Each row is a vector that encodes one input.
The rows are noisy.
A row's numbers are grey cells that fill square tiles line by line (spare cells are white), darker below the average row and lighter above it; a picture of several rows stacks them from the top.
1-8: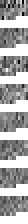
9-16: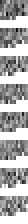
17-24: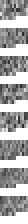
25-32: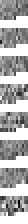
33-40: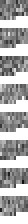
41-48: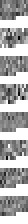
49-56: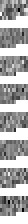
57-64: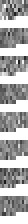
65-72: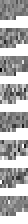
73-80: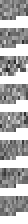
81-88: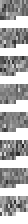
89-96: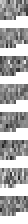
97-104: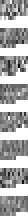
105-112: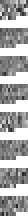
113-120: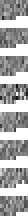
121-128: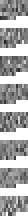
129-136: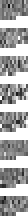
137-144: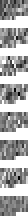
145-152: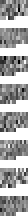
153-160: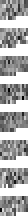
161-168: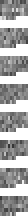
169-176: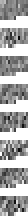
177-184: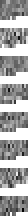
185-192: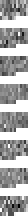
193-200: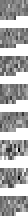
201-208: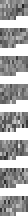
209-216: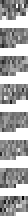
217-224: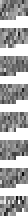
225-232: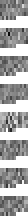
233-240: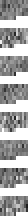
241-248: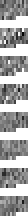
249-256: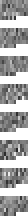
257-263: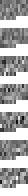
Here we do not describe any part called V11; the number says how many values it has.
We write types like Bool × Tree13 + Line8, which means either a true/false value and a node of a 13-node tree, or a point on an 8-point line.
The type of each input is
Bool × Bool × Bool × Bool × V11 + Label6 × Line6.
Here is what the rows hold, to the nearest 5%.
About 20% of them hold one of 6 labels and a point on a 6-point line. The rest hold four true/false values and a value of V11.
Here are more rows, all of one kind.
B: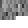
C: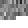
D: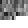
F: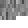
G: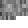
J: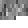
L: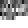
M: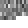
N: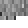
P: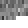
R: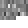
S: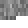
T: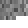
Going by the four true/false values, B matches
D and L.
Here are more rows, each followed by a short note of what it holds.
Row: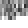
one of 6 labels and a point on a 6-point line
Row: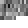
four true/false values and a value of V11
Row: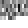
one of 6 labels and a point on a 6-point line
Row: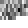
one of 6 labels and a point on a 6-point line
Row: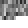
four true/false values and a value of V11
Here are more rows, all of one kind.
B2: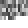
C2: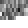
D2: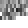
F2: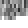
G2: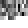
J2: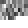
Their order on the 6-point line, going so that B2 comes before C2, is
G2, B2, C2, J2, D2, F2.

◆ ◆ ◆ ◆ ◆

Leave the pictures out. Otherwise, output the listing above exactly.

Each row is a vector that encodes one input.
The rows are noisy.
A row's numbers are grey cells that fill square tiles line by line (spare cells are white), darker below the average row and lighter above it; a picture of several rows stacks them from the top.
1-8:
9-16:
17-24:
25-32:
33-40:
41-48:
49-56:
57-64:
65-72:
73-80:
81-88:
89-96:
97-104:
105-112:
113-120:
121-128:
129-136:
137-144:
145-152:
153-160:
161-168:
169-176:
177-184:
185-192:
193-200:
201-208:
209-216:
217-224:
225-232:
233-240:
241-248:
249-256:
257-263:
Here we do not describe any part called V11; the number says how many values it has.
We write types like Bool × Tree13 + Line8, which means either a true/false value and a node of a 13-node tree, or a point on an 8-point line.
The type of each input is
Bool × Bool × Bool × Bool × V11 + Label6 × Line6.
Here is what the rows hold, to the nearest 5%.
About 20% of them hold one of 6 labels and a point on a 6-point line. The rest hold four true/false values and a value of V11.
Here are more rows, all of one kind.
B:
C:
D:
F:
G:
J:
L:
M:
N:
P:
R:
S:
T:
Going by the four true/false values, B matches
D and L.
Here are more rows, each followed by a short note of what it holds.
Row:
one of 6 labels and a point on a 6-point line
Row:
four true/false values and a value of V11
Row:
one of 6 labels and a point on a 6-point line
Row:
one of 6 labels and a point on a 6-point line
Row:
four true/false values and a value of V11
Here are more rows, all of one kind.
B2:
C2:
D2:
F2:
G2:
J2:
Their order on the 6-point line, going so that B2 comes before C2, is
G2, B2, C2, J2, D2, F2.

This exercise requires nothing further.